WORK TASK >>
Below are the records; locate each line with the word "mask" and copy it.

DATA SUPPLIED >>
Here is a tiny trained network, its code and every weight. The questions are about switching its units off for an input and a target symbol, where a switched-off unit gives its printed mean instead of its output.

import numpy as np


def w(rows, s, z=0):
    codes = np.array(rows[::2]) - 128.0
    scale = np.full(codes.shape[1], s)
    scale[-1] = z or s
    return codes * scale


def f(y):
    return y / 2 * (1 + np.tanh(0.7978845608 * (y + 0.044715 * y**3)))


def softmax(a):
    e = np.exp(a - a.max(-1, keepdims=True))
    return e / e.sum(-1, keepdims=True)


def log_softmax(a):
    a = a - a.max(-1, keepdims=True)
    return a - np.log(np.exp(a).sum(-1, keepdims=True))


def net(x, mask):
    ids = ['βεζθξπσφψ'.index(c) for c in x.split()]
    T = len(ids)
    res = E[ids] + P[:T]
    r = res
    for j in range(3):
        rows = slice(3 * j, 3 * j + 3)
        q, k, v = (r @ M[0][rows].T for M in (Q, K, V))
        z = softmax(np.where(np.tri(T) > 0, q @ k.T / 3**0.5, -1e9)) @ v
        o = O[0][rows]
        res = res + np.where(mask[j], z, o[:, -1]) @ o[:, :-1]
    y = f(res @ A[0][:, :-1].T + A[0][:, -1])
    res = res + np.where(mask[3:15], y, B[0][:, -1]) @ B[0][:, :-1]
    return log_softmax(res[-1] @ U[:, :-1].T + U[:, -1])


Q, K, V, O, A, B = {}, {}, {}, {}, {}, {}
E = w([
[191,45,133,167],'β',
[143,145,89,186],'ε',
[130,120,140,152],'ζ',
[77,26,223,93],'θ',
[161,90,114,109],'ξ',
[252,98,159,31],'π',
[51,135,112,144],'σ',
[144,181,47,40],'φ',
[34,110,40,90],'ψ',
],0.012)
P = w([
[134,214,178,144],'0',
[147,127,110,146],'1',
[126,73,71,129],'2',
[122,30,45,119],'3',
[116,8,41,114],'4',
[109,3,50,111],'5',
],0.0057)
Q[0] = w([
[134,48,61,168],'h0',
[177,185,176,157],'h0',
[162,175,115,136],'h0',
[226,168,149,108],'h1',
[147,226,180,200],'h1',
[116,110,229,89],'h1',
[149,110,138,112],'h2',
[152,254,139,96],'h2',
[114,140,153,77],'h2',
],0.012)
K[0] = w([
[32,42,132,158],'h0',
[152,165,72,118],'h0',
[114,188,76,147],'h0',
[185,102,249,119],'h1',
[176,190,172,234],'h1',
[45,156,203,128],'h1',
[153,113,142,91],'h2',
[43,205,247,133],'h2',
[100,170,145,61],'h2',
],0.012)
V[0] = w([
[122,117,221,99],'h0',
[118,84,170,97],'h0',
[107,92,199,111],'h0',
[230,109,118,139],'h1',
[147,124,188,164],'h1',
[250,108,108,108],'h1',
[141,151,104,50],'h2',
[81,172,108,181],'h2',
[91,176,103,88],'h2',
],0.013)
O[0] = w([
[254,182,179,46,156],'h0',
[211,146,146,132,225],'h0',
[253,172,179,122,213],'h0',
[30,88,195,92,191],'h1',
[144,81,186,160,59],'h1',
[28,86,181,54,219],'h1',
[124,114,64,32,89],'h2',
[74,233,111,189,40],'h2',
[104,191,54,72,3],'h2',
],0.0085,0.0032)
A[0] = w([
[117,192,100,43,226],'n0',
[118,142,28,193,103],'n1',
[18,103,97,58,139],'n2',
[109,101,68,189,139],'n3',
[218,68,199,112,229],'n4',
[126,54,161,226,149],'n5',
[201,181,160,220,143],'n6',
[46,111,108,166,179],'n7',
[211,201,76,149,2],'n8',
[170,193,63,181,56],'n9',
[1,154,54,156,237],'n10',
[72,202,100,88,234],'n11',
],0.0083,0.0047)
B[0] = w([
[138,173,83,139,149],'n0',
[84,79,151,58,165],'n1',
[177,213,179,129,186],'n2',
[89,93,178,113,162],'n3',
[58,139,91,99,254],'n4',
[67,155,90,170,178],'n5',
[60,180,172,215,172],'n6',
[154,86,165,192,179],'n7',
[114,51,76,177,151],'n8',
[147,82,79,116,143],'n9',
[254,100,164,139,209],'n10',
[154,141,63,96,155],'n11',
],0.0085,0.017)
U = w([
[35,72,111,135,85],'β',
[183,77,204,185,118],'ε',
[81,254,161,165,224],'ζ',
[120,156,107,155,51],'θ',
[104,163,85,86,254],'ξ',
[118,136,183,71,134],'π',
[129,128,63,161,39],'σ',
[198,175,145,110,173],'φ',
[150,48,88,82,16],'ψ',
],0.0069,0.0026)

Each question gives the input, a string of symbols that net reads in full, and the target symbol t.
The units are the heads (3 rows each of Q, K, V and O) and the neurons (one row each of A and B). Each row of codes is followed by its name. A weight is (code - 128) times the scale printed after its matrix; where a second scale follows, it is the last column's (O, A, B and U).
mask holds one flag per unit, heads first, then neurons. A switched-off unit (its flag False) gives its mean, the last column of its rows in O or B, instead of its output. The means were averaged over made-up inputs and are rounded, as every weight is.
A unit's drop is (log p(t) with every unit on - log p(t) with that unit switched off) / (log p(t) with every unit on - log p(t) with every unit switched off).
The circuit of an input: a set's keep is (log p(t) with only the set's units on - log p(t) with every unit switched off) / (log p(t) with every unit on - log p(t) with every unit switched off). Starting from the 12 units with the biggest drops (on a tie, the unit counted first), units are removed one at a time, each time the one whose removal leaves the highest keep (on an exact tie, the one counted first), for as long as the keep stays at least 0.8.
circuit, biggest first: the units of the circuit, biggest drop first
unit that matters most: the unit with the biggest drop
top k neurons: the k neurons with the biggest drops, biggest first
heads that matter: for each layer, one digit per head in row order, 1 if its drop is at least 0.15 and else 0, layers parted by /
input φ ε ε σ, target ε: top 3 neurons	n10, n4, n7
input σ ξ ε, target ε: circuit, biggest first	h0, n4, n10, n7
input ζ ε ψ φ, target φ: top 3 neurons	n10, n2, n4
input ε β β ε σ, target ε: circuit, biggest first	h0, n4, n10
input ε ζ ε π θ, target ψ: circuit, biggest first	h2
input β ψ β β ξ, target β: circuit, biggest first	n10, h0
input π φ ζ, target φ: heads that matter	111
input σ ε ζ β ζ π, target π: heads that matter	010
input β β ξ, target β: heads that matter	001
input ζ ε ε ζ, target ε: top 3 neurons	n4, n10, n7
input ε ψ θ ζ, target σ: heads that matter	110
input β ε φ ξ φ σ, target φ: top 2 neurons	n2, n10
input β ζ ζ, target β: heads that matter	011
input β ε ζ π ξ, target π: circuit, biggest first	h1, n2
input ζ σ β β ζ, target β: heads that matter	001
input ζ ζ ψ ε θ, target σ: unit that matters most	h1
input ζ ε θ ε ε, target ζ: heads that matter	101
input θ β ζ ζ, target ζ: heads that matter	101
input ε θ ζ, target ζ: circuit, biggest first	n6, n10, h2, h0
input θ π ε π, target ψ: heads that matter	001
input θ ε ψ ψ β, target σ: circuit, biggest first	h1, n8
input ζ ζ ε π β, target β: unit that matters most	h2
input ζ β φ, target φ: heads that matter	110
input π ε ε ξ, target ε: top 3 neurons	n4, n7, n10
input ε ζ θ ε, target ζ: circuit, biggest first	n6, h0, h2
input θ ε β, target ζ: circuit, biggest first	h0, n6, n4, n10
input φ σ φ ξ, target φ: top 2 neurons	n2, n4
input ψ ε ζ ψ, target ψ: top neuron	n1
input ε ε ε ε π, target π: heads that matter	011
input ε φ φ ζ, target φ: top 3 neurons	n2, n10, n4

EXERCISE RESPONSE >>
def net(x, mask):
        res = res + np.where(mask[j], z, o[:, -1]) @ o[:, :-1]
    res = res + np.where(mask[3:15], y, B[0][:, -1]) @ B[0][:, :-1]
mask holds one flag per unit, heads first, then neurons. A switched-off unit (its flag False) gives its mean, the last column of its rows in O or B, instead of its output. The means were averaged over made-up inputs and are rounded, as every weight is.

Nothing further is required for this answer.